:: EXERCISE AIM ::
Take the records below from their first line to the line with "128 114 103]", and restate those lines word for word.

:: DATA UNDER STUDY ::

Each row of a before or after table is a point. One or more steps were done to the points. Then noise was added and the rows were shuffled. The steps act on columns, c1 being the first. What was done? A step turns or swaps two columns, mirrors them in a line or flattens them onto one, adds a multiple of one to another, or multiplies or shifts one. Angles are multiples of 10 degrees, from the lower column toward the higher: turns from -170 to 170, lines from 10 to 170 but not 90. Use the fewest steps. Two steps may share a column if one is a turn and the other turns, adds or multiplies; they go together, in the order done. Otherwise the lowest column goes first.
In the rows, 128 means zero.

Before (14 x 3):
[[113  83 118]
 [153 137  76]
 [128 129 189]
 [108 185 100]
 [114 189  77]
 [ 79 136  65]
 [137 167  84]
 [112  60 121]
 [121 151  65]
 [ 78 105 165]
 [166 161 125]
 [101  84 155]
 [173 100 117]
 [145 101 182]]
After (14 x 3):
[[113  81 116]
 [173 104 114]
 [100  85 164]
 [113 189  64]
 [109 184  91]
 [110  62 121]
 [129 129 209]
 [122 151  47]
 [ 78 107 175]
 [167 158 125]
 [136 166  72]
 [142 101 198]
 [153 138  60]
 [ 80 138  45]]
Steps: multiply c3 by 1.3

Before (13 x 9):
[[ 63 120 119  83 102 102 149  83 174]
 [148 142 179 148 199  85 105 139 140]
 [153 160 107  69  98 148 111 168  67]
 [105 117  96  90 153 101 128 114 103]
 [118 130 196 128 106  83 152 151 118]
 [117 168 174 152  89 157  90 208  59]
 [147  52  96 155  75 157  77 148  82]
 [ 95 171 151 175  76 159 192 191 173]
 [122 154 128 178  89  74 143 114 167]
 [135  89 168  65 123 180 117 172 127]
 [139 129 200 117 132 100 189  96 129]
 [143 107 137 133  74  67 210 205 152]
 [173  79 208 190 181 106 148 101  53]]
After (13 x 9):
[[136 173 149 132  45 157 198  80 177]
 [183 120 120  80 173 102 169 129 173]
 [144 164 172 128  39 155  94 117  61]
 [121 137 177 196 135  91  99 175 132]
 [122 132 199 106 103  84 144 121 115]
 [ 85 101 133  93  49  74 197 114 149]
 [128 148 131 149 121  73 148  59 174]
 [ 89 125 191 126 155  97 177 127 131]
 [114 158 105  55  91 150 105 154  63]
 [130  91 167  74  97 174 110 177 126]
 [153 115 100 115 153 102 131 167 106]
 [124  51 104 112  85 151  73  83  76]
 [ 83  77 206 210 159 104 137 121  53]]
Steps: mirror c1 and c7 in the line at 100 degrees; turn c4 and c5 by -40 degrees; turn c5 and c8 by 70 degrees

Before (10 x 18):
[[177 108 211 146  84  64 139 143  86 157  78 161  18 177 118  88  85 110]
 [133 171 168 167 134 118 117 146 218 135 184 121 116 134 159 227  74 111]
 [ 46 211 140  60 134 173 136 104 184 125 141 144 121 127  77 241 152 127]
 [185 106 188  67  96 179 209  66 133 141 132 156  99 112 177 196 109 131]
 [145 149 215  52 160 170 119 195 127  81 188 172 205 114  38 158 103 160]
 [114 132 159 121  90 197  98 206 160 152  96 146 146 129  72 194 112 150]
 [111 158 144 189 138  96 203 135 138 154 132 157 125 148  98 167 121 123]
 [186 134 142 141 181  78 105 156 136 107 144  81 159 159 127 150  91 186]
 [181 114  75 160 129 143 116 106 114 106 118 157 130  86 122  83 172 164]
 [114 110 160  85  88 103 120 173 173 126  72 121  92 121 166  46 165 175]]
After (10 x 18):
[[161 129 178 141 180 110  44  96 137 111 144  80 161 159 136 113  91 186]
 [ 91 129  72 124  90 101  33 126 156  44  95 146 148 124  62 152 109 149]
 [ 99 161 155 189 135  89 149 152 139 115 136 159 126 144 123 144 119 120]
 [180 108 218 145  79  96  78 149  85 104  79 157  19 178  83  98  82 114]
 [125 149 111  52 163  57  57  61 121  78 186 172 213 113  16 129 104 159]
 [ 17 211  82  57 133  96  77 132 185 157 139 144 120 125  87 190 149 131]
 [189 110  84 159 127 127  57 115 117 157 117 156 130  85 165  95 167 168]
 [152 109 177  90  89 154  57 112 173  88  75 121  85 123 116 115 162 175]
 [ 87 172 169 166 134 152  58 127 221 111 185 121 115 132 101 148  76 112]
 [141 105 133  64  94 191 151 162 134 182 131 157 100 112  58 119 109 130]]
Steps: flatten c1 and c16 onto the line at 150 degrees; turn c6 and c15 by -70 degrees; turn c3 and c15 by -60 degrees; shift c7 by -60; turn c8 and c10 by -110 degrees

Before (11 x 32):
[[115 126 154 163 134 133 207  82 142 111 124 143 145  88 133 171 161 149
  134 104  95 106 131 119 132  98 160  93 117  96 140  86]
 [129 102 116 111 164 117 124  54  74 157 121 152 171 106  90 135 130  92
  152  70  96 134 105 188 112  89 148 103 132  91 194  89]
 [121 142  55 157  88 112  66 100 132 119 154  60 102  98  94  97 159 198
  146  95 152 182 184  90 135 172 131 155 146 127 124  92]
 [ 78 158  77 105 125 136 137 156 143  69 138  58 149 105 191  81 148 136
  163 120 158 130 114 124 100 135 146 129 127 137 120  98]
 [127 132  79 105  96 132 106 195 137  89 130  88 131 128 135 176 145 162
  151 145 140 127 132 129 120 177 182 133 111  96 139 179]
 [123 151 177 132 134 104 142 123 164 116  89 108  65 160 137 148  90 128
  191  67 141 204  95 124 144  81 110 111 100 144 171 142]
 [134 161 151 148 160 128 129  79 166 135  78  23 177  48  74 142 115  91
  161 107 188 118 118 162 110 115 144 144 118 157 119 176]
 [163 150 126 125  74 136  69  81 106 149 134 108 101  89 130 107 116  79
  181  89 176 119  72 153 151  78 183 165 202 201 170 111]
 [125  95 132 123 106 215 121  82  88 127  77 137 117 141  71 118 156 178
  122 117 144 139 183 145 116 110 135 137 115 136 143 157]
 [151 121 111 128 129 114 111  80 158  99  58  77 162 143  99 131  71 132
  173  66 117 119 159 159 101  58 172 196 142 116 187  96]
 [184 100 119 171 162 140 137  99 174 112 149  94 135  99 117 143 143 132
  117 142 188 158  89 109 106 167 117 115  36  96 136  73]]
After (11 x 32):
[[186  40 120 171 162 150 137  98 175 111 110  94 111  98 117 124 143 143
  117 142 189 157  90 128  85 136  74 115  92  96 225 119]
 [132 141 152 146 161  98 130  79 166 134 241  22 122  48  73 164 114 143
  161 106 188 117 117 110 127 105 177 144  97 156 209 143]
 [127 115 118 111 164  71 124  55  74 157 181 153  97 106  89 165 130 135
  150  69  95 135 104 107 148  89  89 103 151  90 147 148]
 [ 78 146  77 105 125 135 137 156 142  68 138  59 108 106 192 120 147  80
  163 119 158 131 114 123 104 111  98 130 104 137 165 146]
 [123 121 178 133 133 119 143 122 164 115 111 108 203 160 137 129  91 148
  189  68 141 205  95 151 175 110 141 113  92 145 189 112]
 [123 152  54 157  87 155  65  99 133 118  70  61 130  98  94  57 160  97
  146  94 152 183 184 162  98 163  90 156 129 127 159 131]
 [124  97 132 124 105 156 122  83  88 127 179 136 169 140  72  77 156 118
  123 116 144 138 182  44 135 107 157 137 145 137 167 134]
 [150 133 110 127 127  94 112  82 155 100 249  78 148 143  97 125  71 132
  173  66 118 119 160 124 163  62  97 197 143 116 171 170]
 [127 118  78 105  96 129 105 196 137  89 128  88 125 129 137  94 144 176
  152 145 140 126 132 125  85 153 180 134 115  96 156 183]
 [164 199 125 125  74 111  68  81 106 151  94 108 144  89 129 177 116 107
  180  89 175 120  72 110 181 114 110 165 160 200 241 184]
 [115 116 155 164 133 138 206  81 143 110 149 143 118  88 133 107 160 171
  134 104  94 106 130 128 154 112  87  93 121  95  89 159]]
Steps: turn c2 and c29 by -50 degrees; mirror c6 and c24 in the line at 150 degrees; turn c11 and c13 by -140 degrees; multiply c11 by 1.6; turn c16 and c18 by 90 degrees; add 1.5 times c21 to c31; turn c25 and c26 by 50 degrees; swap c27 and c32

:: EXPECTED ANSWER ::
Each row of a before or after table is a point. One or more steps were done to the points. Then noise was added and the rows were shuffled. The steps act on columns, c1 being the first. What was done? A step turns or swaps two columns, mirrors them in a line or flattens them onto one, adds a multiple of one to another, or multiplies or shifts one. Angles are multiples of 10 degrees, from the lower column toward the higher: turns from -170 to 170, lines from 10 to 170 but not 90. Use the fewest steps. Two steps may share a column if one is a turn and the other turns, adds or multiplies; they go together, in the order done. Otherwise the lowest column goes first.
In the rows, 128 means zero.

Before (14 x 3):
[[113  83 118]
 [153 137  76]
 [128 129 189]
 [108 185 100]
 [114 189  77]
 [ 79 136  65]
 [137 167  84]
 [112  60 121]
 [121 151  65]
 [ 78 105 165]
 [166 161 125]
 [101  84 155]
 [173 100 117]
 [145 101 182]]
After (14 x 3):
[[113  81 116]
 [173 104 114]
 [100  85 164]
 [113 189  64]
 [109 184  91]
 [110  62 121]
 [129 129 209]
 [122 151  47]
 [ 78 107 175]
 [167 158 125]
 [136 166  72]
 [142 101 198]
 [153 138  60]
 [ 80 138  45]]
Steps: multiply c3 by 1.3

Before (13 x 9):
[[ 63 120 119  83 102 102 149  83 174]
 [148 142 179 148 199  85 105 139 140]
 [153 160 107  69  98 148 111 168  67]
 [105 117  96  90 153 101 128 114 103]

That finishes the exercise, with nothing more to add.